**What needs to be done:** Please list all lines of the material below in which the string "that" occurs.

**Data excerpts:**
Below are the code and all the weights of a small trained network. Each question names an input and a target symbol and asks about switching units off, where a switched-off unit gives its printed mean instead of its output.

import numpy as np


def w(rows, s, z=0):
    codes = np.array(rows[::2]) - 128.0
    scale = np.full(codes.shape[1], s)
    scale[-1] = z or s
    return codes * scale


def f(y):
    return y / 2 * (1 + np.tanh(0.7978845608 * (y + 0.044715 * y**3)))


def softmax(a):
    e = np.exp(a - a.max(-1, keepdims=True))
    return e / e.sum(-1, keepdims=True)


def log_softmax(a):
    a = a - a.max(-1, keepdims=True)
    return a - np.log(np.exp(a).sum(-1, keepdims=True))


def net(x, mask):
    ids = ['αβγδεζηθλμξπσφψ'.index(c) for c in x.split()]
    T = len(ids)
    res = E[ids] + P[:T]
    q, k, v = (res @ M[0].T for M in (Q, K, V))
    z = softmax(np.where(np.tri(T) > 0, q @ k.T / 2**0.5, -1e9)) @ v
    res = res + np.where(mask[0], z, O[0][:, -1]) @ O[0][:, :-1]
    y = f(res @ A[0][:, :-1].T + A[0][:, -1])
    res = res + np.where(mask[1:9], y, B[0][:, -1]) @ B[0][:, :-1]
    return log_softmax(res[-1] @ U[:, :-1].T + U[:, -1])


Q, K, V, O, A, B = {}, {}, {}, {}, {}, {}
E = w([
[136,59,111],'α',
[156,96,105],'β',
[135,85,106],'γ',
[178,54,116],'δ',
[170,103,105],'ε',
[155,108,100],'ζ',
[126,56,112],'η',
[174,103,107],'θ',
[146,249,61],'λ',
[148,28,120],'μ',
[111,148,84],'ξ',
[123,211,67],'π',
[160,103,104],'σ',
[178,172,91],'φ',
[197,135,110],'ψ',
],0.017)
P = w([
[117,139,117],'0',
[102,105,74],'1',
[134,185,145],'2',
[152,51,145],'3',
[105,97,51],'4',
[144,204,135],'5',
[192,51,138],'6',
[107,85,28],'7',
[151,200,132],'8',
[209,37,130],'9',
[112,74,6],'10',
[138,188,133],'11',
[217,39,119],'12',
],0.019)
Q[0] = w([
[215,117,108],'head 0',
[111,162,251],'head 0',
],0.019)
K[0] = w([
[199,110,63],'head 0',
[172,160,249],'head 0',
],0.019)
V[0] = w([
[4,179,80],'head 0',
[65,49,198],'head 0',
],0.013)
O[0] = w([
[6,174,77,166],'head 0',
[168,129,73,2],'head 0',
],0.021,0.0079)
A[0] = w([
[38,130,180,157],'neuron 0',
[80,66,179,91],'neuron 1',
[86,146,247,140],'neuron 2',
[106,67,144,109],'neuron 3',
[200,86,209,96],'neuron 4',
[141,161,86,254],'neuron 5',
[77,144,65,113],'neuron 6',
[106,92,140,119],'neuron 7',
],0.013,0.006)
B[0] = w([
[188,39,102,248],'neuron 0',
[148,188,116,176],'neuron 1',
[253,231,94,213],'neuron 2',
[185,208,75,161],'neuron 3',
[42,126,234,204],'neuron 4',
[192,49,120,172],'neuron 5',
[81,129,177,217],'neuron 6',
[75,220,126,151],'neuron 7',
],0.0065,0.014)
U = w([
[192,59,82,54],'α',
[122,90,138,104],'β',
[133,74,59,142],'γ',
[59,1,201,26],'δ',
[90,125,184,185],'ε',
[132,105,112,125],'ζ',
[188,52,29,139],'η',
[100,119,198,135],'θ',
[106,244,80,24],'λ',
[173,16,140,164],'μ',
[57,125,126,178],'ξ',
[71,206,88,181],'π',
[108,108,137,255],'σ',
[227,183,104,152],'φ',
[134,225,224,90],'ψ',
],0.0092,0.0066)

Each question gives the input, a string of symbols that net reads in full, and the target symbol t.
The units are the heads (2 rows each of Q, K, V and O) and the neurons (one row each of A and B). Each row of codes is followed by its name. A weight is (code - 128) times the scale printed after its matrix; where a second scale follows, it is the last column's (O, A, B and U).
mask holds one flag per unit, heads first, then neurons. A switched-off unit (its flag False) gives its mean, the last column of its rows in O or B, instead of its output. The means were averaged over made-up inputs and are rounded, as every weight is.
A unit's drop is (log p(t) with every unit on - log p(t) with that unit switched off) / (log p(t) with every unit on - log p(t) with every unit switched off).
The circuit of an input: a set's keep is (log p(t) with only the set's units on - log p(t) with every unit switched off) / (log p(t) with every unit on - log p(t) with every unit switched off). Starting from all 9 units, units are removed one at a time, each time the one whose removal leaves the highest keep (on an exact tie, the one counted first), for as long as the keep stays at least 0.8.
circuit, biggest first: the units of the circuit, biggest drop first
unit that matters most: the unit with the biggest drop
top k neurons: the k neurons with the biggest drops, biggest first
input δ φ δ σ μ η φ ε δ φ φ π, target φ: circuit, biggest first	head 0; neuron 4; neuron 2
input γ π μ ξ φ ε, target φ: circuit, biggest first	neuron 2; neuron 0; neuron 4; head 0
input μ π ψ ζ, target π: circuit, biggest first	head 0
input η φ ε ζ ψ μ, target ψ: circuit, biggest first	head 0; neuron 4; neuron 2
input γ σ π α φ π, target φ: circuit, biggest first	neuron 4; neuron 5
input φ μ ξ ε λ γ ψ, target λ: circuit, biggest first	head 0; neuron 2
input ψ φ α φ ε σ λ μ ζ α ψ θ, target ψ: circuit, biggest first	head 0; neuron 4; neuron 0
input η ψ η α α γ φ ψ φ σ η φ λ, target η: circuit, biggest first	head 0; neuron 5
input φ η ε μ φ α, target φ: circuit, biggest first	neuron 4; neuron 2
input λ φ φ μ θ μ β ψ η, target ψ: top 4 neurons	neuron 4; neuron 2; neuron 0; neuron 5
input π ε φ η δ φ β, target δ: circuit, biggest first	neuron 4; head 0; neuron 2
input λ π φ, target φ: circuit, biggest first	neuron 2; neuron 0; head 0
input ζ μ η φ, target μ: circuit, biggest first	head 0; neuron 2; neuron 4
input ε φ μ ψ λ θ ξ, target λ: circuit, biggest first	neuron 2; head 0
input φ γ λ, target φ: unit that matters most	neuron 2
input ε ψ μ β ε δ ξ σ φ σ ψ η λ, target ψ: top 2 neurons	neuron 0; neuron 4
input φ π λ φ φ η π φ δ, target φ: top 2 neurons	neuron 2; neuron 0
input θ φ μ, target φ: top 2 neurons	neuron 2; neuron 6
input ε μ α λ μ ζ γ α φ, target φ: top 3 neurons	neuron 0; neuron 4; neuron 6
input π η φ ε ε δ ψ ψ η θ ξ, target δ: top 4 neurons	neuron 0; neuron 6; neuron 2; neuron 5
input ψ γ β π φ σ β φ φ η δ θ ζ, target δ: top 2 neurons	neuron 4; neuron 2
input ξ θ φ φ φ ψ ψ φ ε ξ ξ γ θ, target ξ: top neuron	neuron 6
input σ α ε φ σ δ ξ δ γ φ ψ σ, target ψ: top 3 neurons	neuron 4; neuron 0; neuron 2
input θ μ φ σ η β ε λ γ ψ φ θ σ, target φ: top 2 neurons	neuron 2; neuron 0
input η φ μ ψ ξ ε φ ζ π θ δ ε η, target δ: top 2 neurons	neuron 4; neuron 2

---

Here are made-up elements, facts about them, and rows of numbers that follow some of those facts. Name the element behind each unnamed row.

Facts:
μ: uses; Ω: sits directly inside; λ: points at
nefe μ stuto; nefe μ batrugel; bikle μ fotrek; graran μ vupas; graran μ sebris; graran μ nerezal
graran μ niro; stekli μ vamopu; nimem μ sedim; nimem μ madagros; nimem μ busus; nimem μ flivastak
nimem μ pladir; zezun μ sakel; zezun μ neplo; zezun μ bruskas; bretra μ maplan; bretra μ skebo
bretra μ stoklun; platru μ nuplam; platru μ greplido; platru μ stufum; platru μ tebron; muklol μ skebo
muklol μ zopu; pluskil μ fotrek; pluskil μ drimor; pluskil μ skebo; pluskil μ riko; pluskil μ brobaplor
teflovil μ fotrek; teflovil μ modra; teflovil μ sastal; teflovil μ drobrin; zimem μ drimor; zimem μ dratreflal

**Solution:**
Each question gives the input, a string of symbols that net reads in full, and the target symbol t.
A unit's drop is (log p(t) with every unit on - log p(t) with that unit switched off) / (log p(t) with every unit on - log p(t) with every unit switched off).
unit that matters most: the unit with the biggest drop
input φ γ λ, target φ: unit that matters most	neuron 2
Here are made-up elements, facts about them, and rows of numbers that follow some of those facts. Name the element behind each unnamed row.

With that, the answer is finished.